*Raw data*.

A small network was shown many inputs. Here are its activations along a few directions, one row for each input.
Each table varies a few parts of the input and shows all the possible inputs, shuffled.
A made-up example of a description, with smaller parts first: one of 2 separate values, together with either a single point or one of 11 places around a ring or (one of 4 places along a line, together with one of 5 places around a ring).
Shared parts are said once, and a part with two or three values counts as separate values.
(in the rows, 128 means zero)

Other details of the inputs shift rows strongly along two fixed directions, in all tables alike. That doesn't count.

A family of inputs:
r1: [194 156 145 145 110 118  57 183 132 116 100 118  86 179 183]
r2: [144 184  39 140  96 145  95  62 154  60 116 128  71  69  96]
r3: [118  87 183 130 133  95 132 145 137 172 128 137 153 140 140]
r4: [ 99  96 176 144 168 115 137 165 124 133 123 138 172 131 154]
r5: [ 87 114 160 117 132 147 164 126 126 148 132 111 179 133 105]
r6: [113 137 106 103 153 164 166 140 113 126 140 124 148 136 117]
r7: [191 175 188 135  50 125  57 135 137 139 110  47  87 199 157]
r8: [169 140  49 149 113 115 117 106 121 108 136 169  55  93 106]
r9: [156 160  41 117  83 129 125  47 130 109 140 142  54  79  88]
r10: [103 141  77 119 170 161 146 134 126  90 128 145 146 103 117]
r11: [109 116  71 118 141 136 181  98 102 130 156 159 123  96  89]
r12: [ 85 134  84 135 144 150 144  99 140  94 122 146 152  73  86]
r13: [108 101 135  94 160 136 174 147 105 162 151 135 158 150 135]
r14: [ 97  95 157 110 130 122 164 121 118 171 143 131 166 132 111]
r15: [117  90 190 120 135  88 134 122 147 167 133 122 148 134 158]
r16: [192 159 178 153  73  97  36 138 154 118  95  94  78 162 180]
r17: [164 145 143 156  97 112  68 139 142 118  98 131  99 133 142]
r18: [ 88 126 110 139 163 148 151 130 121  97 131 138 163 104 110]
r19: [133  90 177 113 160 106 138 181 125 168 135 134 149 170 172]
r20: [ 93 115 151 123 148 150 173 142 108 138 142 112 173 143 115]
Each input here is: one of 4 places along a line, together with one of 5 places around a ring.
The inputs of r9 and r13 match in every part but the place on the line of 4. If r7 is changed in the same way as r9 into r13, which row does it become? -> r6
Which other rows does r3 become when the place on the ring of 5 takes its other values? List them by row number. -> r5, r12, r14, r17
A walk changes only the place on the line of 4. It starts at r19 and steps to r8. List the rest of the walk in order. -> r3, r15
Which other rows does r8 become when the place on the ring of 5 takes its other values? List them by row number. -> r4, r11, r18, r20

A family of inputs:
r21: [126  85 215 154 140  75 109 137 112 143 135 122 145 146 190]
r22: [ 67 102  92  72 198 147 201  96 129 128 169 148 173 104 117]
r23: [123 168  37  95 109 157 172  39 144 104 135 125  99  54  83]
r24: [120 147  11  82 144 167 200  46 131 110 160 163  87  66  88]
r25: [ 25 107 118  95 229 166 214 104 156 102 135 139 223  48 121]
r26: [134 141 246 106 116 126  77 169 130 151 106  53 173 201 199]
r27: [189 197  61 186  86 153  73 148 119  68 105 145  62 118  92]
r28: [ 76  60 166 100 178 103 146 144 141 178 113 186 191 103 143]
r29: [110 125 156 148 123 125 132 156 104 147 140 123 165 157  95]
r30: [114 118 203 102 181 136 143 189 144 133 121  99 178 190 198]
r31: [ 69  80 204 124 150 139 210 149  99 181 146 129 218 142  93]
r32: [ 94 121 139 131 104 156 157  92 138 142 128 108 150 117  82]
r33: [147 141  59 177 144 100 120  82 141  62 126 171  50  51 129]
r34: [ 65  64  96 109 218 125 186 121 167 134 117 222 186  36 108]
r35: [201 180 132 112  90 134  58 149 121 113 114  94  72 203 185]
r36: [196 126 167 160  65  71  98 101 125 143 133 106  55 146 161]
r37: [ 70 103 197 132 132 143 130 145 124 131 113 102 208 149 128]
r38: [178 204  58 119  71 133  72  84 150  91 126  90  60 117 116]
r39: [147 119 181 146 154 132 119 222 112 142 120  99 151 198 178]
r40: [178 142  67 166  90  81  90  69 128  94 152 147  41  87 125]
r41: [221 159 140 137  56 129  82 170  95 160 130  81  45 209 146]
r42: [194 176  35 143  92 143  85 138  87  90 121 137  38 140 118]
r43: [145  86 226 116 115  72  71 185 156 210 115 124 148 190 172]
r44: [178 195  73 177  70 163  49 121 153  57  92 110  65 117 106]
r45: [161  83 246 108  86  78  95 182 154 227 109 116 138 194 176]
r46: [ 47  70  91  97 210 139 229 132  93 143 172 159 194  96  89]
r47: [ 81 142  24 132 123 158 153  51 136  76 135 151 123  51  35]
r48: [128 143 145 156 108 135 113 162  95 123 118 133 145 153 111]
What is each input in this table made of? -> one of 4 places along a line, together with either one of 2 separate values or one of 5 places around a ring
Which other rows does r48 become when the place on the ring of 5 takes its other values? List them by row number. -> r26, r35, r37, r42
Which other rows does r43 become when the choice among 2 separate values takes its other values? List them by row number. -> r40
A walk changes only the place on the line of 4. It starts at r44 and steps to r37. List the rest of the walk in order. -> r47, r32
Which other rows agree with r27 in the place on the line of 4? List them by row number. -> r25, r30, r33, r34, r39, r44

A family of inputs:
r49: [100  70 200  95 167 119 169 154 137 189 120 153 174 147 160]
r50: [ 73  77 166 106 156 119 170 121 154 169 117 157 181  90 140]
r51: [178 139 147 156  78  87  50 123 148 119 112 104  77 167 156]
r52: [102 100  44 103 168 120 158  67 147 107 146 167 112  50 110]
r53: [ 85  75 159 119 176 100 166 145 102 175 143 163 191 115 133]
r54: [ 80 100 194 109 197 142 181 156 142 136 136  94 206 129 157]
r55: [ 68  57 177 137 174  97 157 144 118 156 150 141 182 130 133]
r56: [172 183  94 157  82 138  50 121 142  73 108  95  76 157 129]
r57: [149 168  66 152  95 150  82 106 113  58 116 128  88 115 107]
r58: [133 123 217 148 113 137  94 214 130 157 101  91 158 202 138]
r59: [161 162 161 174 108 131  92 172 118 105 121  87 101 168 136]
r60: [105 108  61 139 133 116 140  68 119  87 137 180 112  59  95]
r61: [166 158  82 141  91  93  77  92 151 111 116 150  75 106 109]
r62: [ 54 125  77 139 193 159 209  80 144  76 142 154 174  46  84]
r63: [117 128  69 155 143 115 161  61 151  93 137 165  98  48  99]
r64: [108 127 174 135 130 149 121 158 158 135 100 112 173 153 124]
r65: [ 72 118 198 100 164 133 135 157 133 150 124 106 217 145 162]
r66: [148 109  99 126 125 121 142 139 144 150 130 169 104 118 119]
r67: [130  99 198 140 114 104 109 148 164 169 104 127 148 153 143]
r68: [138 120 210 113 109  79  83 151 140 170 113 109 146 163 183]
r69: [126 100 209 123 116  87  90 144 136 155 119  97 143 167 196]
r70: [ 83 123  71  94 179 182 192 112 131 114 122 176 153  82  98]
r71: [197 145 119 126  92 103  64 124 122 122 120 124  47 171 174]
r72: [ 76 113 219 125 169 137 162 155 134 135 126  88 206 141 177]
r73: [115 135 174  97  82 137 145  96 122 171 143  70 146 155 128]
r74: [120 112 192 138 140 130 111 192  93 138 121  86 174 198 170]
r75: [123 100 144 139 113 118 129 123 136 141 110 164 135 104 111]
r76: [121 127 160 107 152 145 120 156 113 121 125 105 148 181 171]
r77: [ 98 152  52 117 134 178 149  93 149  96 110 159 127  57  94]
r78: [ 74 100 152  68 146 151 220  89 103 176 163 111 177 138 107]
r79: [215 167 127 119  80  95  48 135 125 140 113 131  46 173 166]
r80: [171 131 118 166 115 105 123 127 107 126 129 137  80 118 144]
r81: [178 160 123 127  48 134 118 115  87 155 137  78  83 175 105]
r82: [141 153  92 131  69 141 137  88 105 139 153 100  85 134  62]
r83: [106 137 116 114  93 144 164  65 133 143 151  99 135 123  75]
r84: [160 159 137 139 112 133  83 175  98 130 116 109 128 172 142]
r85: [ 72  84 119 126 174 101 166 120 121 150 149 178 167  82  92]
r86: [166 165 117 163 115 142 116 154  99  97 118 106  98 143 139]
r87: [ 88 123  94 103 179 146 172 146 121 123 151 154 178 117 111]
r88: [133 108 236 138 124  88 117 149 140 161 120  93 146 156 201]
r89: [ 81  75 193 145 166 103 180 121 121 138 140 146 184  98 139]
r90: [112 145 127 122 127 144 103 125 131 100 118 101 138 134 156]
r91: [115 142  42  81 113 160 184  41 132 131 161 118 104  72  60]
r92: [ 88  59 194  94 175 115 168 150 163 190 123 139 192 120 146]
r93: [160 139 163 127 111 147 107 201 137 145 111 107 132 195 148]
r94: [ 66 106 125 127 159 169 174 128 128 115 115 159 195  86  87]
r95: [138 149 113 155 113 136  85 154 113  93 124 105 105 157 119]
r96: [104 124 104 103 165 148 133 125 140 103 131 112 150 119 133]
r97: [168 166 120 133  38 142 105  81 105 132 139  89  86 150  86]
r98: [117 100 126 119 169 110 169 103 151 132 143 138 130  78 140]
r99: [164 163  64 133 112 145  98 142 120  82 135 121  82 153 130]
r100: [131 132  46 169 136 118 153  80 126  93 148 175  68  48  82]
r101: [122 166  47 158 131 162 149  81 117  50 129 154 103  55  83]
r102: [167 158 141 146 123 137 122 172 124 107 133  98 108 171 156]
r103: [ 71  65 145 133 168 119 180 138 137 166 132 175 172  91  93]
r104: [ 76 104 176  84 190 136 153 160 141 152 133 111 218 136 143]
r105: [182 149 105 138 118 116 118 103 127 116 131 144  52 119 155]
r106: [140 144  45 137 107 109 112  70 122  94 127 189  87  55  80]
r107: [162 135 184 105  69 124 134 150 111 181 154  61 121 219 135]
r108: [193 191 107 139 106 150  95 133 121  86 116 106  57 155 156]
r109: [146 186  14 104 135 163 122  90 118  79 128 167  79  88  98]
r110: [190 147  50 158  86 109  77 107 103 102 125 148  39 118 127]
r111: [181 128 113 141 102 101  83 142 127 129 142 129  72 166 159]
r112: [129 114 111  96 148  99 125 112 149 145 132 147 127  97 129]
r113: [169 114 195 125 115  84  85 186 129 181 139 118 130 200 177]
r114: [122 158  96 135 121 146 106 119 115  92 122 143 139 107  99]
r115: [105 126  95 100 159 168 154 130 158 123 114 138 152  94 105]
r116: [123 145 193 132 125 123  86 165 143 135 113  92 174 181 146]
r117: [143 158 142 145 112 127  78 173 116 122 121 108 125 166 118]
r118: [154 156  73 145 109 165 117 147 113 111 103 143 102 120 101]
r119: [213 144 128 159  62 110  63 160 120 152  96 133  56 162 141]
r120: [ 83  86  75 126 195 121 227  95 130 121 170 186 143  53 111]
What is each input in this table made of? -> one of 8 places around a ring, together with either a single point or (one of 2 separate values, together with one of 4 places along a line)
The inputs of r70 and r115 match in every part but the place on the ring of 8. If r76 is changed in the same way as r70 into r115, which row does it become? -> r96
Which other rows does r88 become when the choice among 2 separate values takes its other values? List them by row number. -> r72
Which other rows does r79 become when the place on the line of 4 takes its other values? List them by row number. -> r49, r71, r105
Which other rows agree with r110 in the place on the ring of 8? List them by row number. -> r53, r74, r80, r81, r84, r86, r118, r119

...

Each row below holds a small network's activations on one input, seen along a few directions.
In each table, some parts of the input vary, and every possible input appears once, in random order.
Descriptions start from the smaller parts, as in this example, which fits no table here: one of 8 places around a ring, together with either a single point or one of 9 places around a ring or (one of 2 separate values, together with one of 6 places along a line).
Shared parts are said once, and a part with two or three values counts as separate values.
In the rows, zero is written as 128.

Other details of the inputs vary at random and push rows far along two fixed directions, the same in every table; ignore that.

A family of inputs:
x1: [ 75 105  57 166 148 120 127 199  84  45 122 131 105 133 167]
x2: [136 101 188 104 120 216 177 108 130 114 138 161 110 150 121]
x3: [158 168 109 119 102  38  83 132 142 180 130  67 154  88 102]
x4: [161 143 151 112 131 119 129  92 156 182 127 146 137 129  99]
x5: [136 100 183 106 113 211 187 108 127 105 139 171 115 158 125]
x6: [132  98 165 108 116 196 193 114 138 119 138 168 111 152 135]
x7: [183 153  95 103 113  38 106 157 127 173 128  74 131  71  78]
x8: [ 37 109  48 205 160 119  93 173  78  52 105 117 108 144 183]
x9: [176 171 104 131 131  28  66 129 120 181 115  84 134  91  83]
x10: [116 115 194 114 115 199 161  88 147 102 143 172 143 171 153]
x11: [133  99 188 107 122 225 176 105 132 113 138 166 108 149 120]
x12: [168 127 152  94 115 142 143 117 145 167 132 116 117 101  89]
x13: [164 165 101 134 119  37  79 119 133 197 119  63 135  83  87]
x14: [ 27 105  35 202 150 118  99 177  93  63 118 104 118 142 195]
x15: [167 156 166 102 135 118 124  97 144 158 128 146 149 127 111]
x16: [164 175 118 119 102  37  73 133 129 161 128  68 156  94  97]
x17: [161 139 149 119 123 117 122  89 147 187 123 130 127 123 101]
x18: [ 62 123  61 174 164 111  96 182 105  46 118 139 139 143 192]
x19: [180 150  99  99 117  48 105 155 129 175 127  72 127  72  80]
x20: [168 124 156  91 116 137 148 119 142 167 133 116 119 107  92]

*How to complete this task*. Could you set down, exactly as written, the lines above between the one holding "x10: [116 115" and the one holding "x20: [168 124", inclusive, and nothing more?

*Response to this exercise*.
x10: [116 115 194 114 115 199 161  88 147 102 143 172 143 171 153]
x11: [133  99 188 107 122 225 176 105 132 113 138 166 108 149 120]
x12: [168 127 152  94 115 142 143 117 145 167 132 116 117 101  89]
x13: [164 165 101 134 119  37  79 119 133 197 119  63 135  83  87]
x14: [ 27 105  35 202 150 118  99 177  93  63 118 104 118 142 195]
x15: [167 156 166 102 135 118 124  97 144 158 128 146 149 127 111]
x16: [164 175 118 119 102  37  73 133 129 161 128  68 156  94  97]
x17: [161 139 149 119 123 117 122  89 147 187 123 130 127 123 101]
x18: [ 62 123  61 174 164 111  96 182 105  46 118 139 139 143 192]
x19: [180 150  99  99 117  48 105 155 129 175 127  72 127  72  80]
x20: [168 124 156  91 116 137 148 119 142 167 133 116 119 107  92]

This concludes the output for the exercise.